> **DATA FOR THIS TASK**:
X =
[[149 150 105 128]
 [147 134 139 126]
 [110 112 135 129]]
Find the bottom entry of the column that holds the largest entry.
112
Find the entry just right of 105.
128
Find the entry just left of the smallest entry.
150
Find the smallest entry.
105
Find the smallest entry in the first column.
110

grid =
array([[118, 134, 132, 120, 146, 134, 118, 134, 147, 153, 113, 122, 125,
        132],
       [128, 132, 137, 126, 114, 115, 120, 143, 108, 139, 125, 145, 139,
        107],
       [152, 116, 132, 140, 126, 147, 152, 132, 118, 143, 116, 122, 142,
        138]])
The smallest entry -> 107
The largest entry is 153
Which number is the entry just left of the smallest entry?
A: 139

array([130, 128, 128, 156, 131, 138, 133, 128, 134, 139, 146])
The entry just left of 146 -> 139
The entry just left of the centre entry -> 131

m =
137  144  148  150  132  151  151  151  137  151  151  151
130  133  140  146  131  149  151  151  130  151  151  151
128  128  128  128  149  128  128  128  128  130  134  140
128  128  128  128  113  129  130  135  128  142  147  149
133  139  145  149  129  151  151  151  133  151  151  151
128  128  128  128  130  129  131  137  128  143  148  150
128  130  133  139  129  145  149  150  128  151  151  151
128  128  129  130  105  135  142  148  128  150  151  151
128  128  129  133  115  139  145  149  128  150  151  151
140  145  149  151  129  151  151  151  140  151  151  151
128  128  129  130  131  134  140  146  128  149  150  151
128  128  128  129  134  131  135  142  128  147  150  150
128  128  129  128  131  129  130  135  128  142  147  150
Counting starts at 1.
Read off the entry at row 2, column 1.
Answer: 130
The entry in the top-right corner -> 151
Read off the entry in the top-left corner.
Answer: 137
Read off the smallest entry.
Answer: 105
The entry at row 1, column 2: 144
The bottom-right entry -> 150
The entry in row 1 and column 3 is 148
The bottom-left entry -> 128
The entry at row 3, column 1 is 128
The entry directly above 105: 129
The entry in row 3 and column 3 -> 128
Read off the entry at row 2, column 3.
Answer: 140
Read off the entry directly below the smallest entry.
Answer: 115
The entry in row 2 and column 2: 133

x =
[[124 114 138 132 135 143 120 146 124 126 122]
 [111 139 134 116 127 140 138 129 126 131 127]
 [123 127 110 125 126 116 121 112 139 132 113]
 [120 125 135 138 124 143 116 141 120 141 109]
 [116 136 144 108 128 136 129 126 107 145 150]
 [122 132 125 112 138 134 148 135 133 120 131]]
What is the 3rd entry on the diagonal from the top-right corner? 139
What is the last entry, reading row by row? 131
The third largest entry: 146
The entry just left of 109 -> 141
The entry directly below the smallest entry: 133
The largest entry in the first column: 124
The second entry on the diagonal from the top-right corner: 131
What is the top-right entry? 122
What is the first entry of the smallest entry's row? 116
What is the smallest entry in the last row? 112
What is the bottom-left entry? 122
What is the smallest entry in the first column? 111
The third entry on the main diagonal -> 110
What is the entry directly above 150? 109
The 3rd entry, reading row by row -> 138
What is the second largest entry? 148
What is the second-last entry, reading row by row? 120
The entry directly above 110 is 134
The 4th entry, reading row by row is 132

B = [147 120 139 153 130 133 143 129 131 156 140]
The first entry from the right -> 140
The 3rd largest entry -> 147
What is the second largest entry?
A: 153

M =
[[116 110 114 122 126 142 132 126 131 113]
 [122 114 123 125 127 149 136 148 113 114]
 [134 135 137 138 137 120 127 123 121 130]
 [127 149 120 138 129 129 136 131 116 125]
 [119 115 124 126 129 142 147 145 116 113]
 [116 134 105 120 116 131 136 124 147 122]
 [121 150 119 140 120 136 133 135 112 127]]
Rows and columns are numbered from 1.
Give the entry in the top-left corner.
A: 116
Give the entry in row 2 and column 2.
A: 114
The entry at row 2, column 1: 122
The bottom entry of the column that holds the smallest entry is 119
Give the entry in the bottom-left corner.
A: 121
Give the entry in the bottom-right corner.
A: 127
The entry at row 3, column 2 is 135
Give the entry directly above the smallest entry.
A: 124
The largest entry: 150
The entry in the top-right corner: 113
The entry in row 3 and column 1 is 134
The entry just right of the smallest entry: 120
The entry just left of the smallest entry: 134
Give the entry at row 3, column 3.
A: 137
The entry at row 1, column 3 -> 114
Give the entry in row 1 and column 2.
A: 110

Read these off the matrix that follows. Counting starts at 1.
1) Read off the entry in the bottom-right corner.
2) Read off the entry in row 3 and column 1.
3) Read off the smallest entry.
4) Read off the top-right entry.
5) Read off the bottom-left entry.
6) Read off the entry at row 1, column 2.
7) Read off the entry in row 1 and column 3.
8) Read off the entry at row 1, column 1.
[[115 135 140 138 145 129 114 127 132 149]
 [128 145 132 143 110 143 136 119 102 131]
 [142 110 135 120 121 133 115 117 132 137]
 [124 126 152 128 138 130 126 130 136 152]
 [124 131 125 135 114 138 113 132 119 124]
 [120 132 145 124 106 133 136 111 108 133]
 [138 137 128 141 114 126 131 123 141 140]
 [135 125 123 134 137 106 135 133 148 141]
 [118 123 127 123 118 139 118 109 108 125]
 [156 127 135 119 128 133 125 108 144 123]
 [135 112 140 110 149 139 123 125 114 118]
 [125 121 145 123 111 122 126 119 131 136]
 [120 122 121 142 120 127 122 126 143 128]]
1) 128
2) 142
3) 102
4) 149
5) 120
6) 135
7) 140
8) 115

[[117, 135, 102, 136, 129], [141, 143, 149, 142, 112], [118, 117, 112, 113, 109], [134, 117, 120, 141, 116], [142, 131, 136, 141, 124], [124, 145, 137, 136, 100], [136, 127, 110, 130, 128], [142, 147, 128, 142, 113], [151, 124, 128, 151, 126], [137, 136, 126, 120, 132], [120, 117, 119, 117, 113]]
The entry just left of the centre entry is 145
The entry just left of 130? 110
The entry at the centre? 137
The smallest entry: 100
The entry just right of 147 is 128

[152 146 128 126 117 137 130]
The entry just left of 137 -> 117
The entry just left of 130: 137

a =
[[130 142 116 112 116]
 [145 118 112 134 116]
 [142 120 125 143 115]
 [126 142 136 124 132]
 [139 129 131 126 126]
 [138 131 150 146 134]
 [138 140 133 133 104]
 [117 143 139 114 135]]
The 4th entry from the end, reading row by row: 143
Report the fifth-last entry, reading row by row.
A: 117
Report the smallest entry.
A: 104
The entry in the bottom-right corner -> 135
Report the top-left entry.
A: 130
The top entry of the column that holds the largest entry: 116
The last entry in the row that holds the largest entry is 134
The second entry in reading order: 142
Report the second largest entry.
A: 146
The entry in the top-right corner: 116

Read these off the grid that follows. Counting starts at 1.
1) Read off the entry in row 3 and column 1.
2) Read off the entry in row 1 and column 2.
3) Read off the entry in the bottom-right corner.
4) Read off the entry just right of 118.
5) Read off the entry in row 3 and column 3.
6) Read off the entry at row 1, column 3.
7) Read off the entry in the bottom-left corner.
8) Read off the entry just right of the largest entry.
[[119 145 144 116 141 133 128 133 115 139 136]
 [130 123 119 137 105 145 115 129 125 125 105]
 [129 133 135 123 125 148 141 130 106 118 119]
 [149 147 122 112 126 108 130 150 114 129 105]]
1) 129
2) 145
3) 105
4) 119
5) 135
6) 144
7) 149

> **PROBLEM TO WORK ON**:
The answer should reproduce all of the data without any alteration.

> **TASK OUTPUT**:
X =
[[149 150 105 128]
 [147 134 139 126]
 [110 112 135 129]]
Find the bottom entry of the column that holds the largest entry.
112
Find the entry just right of 105.
128
Find the entry just left of the smallest entry.
150
Find the smallest entry.
105
Find the smallest entry in the first column.
110

grid =
array([[118, 134, 132, 120, 146, 134, 118, 134, 147, 153, 113, 122, 125,
        132],
       [128, 132, 137, 126, 114, 115, 120, 143, 108, 139, 125, 145, 139,
        107],
       [152, 116, 132, 140, 126, 147, 152, 132, 118, 143, 116, 122, 142,
        138]])
The smallest entry -> 107
The largest entry is 153
Which number is the entry just left of the smallest entry?
A: 139

array([130, 128, 128, 156, 131, 138, 133, 128, 134, 139, 146])
The entry just left of 146 -> 139
The entry just left of the centre entry -> 131

m =
137  144  148  150  132  151  151  151  137  151  151  151
130  133  140  146  131  149  151  151  130  151  151  151
128  128  128  128  149  128  128  128  128  130  134  140
128  128  128  128  113  129  130  135  128  142  147  149
133  139  145  149  129  151  151  151  133  151  151  151
128  128  128  128  130  129  131  137  128  143  148  150
128  130  133  139  129  145  149  150  128  151  151  151
128  128  129  130  105  135  142  148  128  150  151  151
128  128  129  133  115  139  145  149  128  150  151  151
140  145  149  151  129  151  151  151  140  151  151  151
128  128  129  130  131  134  140  146  128  149  150  151
128  128  128  129  134  131  135  142  128  147  150  150
128  128  129  128  131  129  130  135  128  142  147  150
Counting starts at 1.
Read off the entry at row 2, column 1.
Answer: 130
The entry in the top-right corner -> 151
Read off the entry in the top-left corner.
Answer: 137
Read off the smallest entry.
Answer: 105
The entry at row 1, column 2: 144
The bottom-right entry -> 150
The entry in row 1 and column 3 is 148
The bottom-left entry -> 128
The entry at row 3, column 1 is 128
The entry directly above 105: 129
The entry in row 3 and column 3 -> 128
Read off the entry at row 2, column 3.
Answer: 140
Read off the entry directly below the smallest entry.
Answer: 115
The entry in row 2 and column 2: 133

x =
[[124 114 138 132 135 143 120 146 124 126 122]
 [111 139 134 116 127 140 138 129 126 131 127]
 [123 127 110 125 126 116 121 112 139 132 113]
 [120 125 135 138 124 143 116 141 120 141 109]
 [116 136 144 108 128 136 129 126 107 145 150]
 [122 132 125 112 138 134 148 135 133 120 131]]
What is the 3rd entry on the diagonal from the top-right corner? 139
What is the last entry, reading row by row? 131
The third largest entry: 146
The entry just left of 109 -> 141
The entry directly below the smallest entry: 133
The largest entry in the first column: 124
The second entry on the diagonal from the top-right corner: 131
What is the top-right entry? 122
What is the first entry of the smallest entry's row? 116
What is the smallest entry in the last row? 112
What is the bottom-left entry? 122
What is the smallest entry in the first column? 111
The third entry on the main diagonal -> 110
What is the entry directly above 150? 109
The 3rd entry, reading row by row -> 138
What is the second largest entry? 148
What is the second-last entry, reading row by row? 120
The entry directly above 110 is 134
The 4th entry, reading row by row is 132

B = [147 120 139 153 130 133 143 129 131 156 140]
The first entry from the right -> 140
The 3rd largest entry -> 147
What is the second largest entry?
A: 153

M =
[[116 110 114 122 126 142 132 126 131 113]
 [122 114 123 125 127 149 136 148 113 114]
 [134 135 137 138 137 120 127 123 121 130]
 [127 149 120 138 129 129 136 131 116 125]
 [119 115 124 126 129 142 147 145 116 113]
 [116 134 105 120 116 131 136 124 147 122]
 [121 150 119 140 120 136 133 135 112 127]]
Rows and columns are numbered from 1.
Give the entry in the top-left corner.
A: 116
Give the entry in row 2 and column 2.
A: 114
The entry at row 2, column 1: 122
The bottom entry of the column that holds the smallest entry is 119
Give the entry in the bottom-left corner.
A: 121
Give the entry in the bottom-right corner.
A: 127
The entry at row 3, column 2 is 135
Give the entry directly above the smallest entry.
A: 124
The largest entry: 150
The entry in the top-right corner: 113
The entry in row 3 and column 1 is 134
The entry just right of the smallest entry: 120
The entry just left of the smallest entry: 134
Give the entry at row 3, column 3.
A: 137
The entry at row 1, column 3 -> 114
Give the entry in row 1 and column 2.
A: 110

Read these off the matrix that follows. Counting starts at 1.
1) Read off the entry in the bottom-right corner.
2) Read off the entry in row 3 and column 1.
3) Read off the smallest entry.
4) Read off the top-right entry.
5) Read off the bottom-left entry.
6) Read off the entry at row 1, column 2.
7) Read off the entry in row 1 and column 3.
8) Read off the entry at row 1, column 1.
[[115 135 140 138 145 129 114 127 132 149]
 [128 145 132 143 110 143 136 119 102 131]
 [142 110 135 120 121 133 115 117 132 137]
 [124 126 152 128 138 130 126 130 136 152]
 [124 131 125 135 114 138 113 132 119 124]
 [120 132 145 124 106 133 136 111 108 133]
 [138 137 128 141 114 126 131 123 141 140]
 [135 125 123 134 137 106 135 133 148 141]
 [118 123 127 123 118 139 118 109 108 125]
 [156 127 135 119 128 133 125 108 144 123]
 [135 112 140 110 149 139 123 125 114 118]
 [125 121 145 123 111 122 126 119 131 136]
 [120 122 121 142 120 127 122 126 143 128]]
1) 128
2) 142
3) 102
4) 149
5) 120
6) 135
7) 140
8) 115

[[117, 135, 102, 136, 129], [141, 143, 149, 142, 112], [118, 117, 112, 113, 109], [134, 117, 120, 141, 116], [142, 131, 136, 141, 124], [124, 145, 137, 136, 100], [136, 127, 110, 130, 128], [142, 147, 128, 142, 113], [151, 124, 128, 151, 126], [137, 136, 126, 120, 132], [120, 117, 119, 117, 113]]
The entry just left of the centre entry is 145
The entry just left of 130? 110
The entry at the centre? 137
The smallest entry: 100
The entry just right of 147 is 128

[152 146 128 126 117 137 130]
The entry just left of 137 -> 117
The entry just left of 130: 137

a =
[[130 142 116 112 116]
 [145 118 112 134 116]
 [142 120 125 143 115]
 [126 142 136 124 132]
 [139 129 131 126 126]
 [138 131 150 146 134]
 [138 140 133 133 104]
 [117 143 139 114 135]]
The 4th entry from the end, reading row by row: 143
Report the fifth-last entry, reading row by row.
A: 117
Report the smallest entry.
A: 104
The entry in the bottom-right corner -> 135
Report the top-left entry.
A: 130
The top entry of the column that holds the largest entry: 116
The last entry in the row that holds the largest entry is 134
The second entry in reading order: 142
Report the second largest entry.
A: 146
The entry in the top-right corner: 116

Read these off the grid that follows. Counting starts at 1.
1) Read off the entry in row 3 and column 1.
2) Read off the entry in row 1 and column 2.
3) Read off the entry in the bottom-right corner.
4) Read off the entry just right of 118.
5) Read off the entry in row 3 and column 3.
6) Read off the entry at row 1, column 3.
7) Read off the entry in the bottom-left corner.
8) Read off the entry just right of the largest entry.
[[119 145 144 116 141 133 128 133 115 139 136]
 [130 123 119 137 105 145 115 129 125 125 105]
 [129 133 135 123 125 148 141 130 106 118 119]
 [149 147 122 112 126 108 130 150 114 129 105]]
1) 129
2) 145
3) 105
4) 119
5) 135
6) 144
7) 149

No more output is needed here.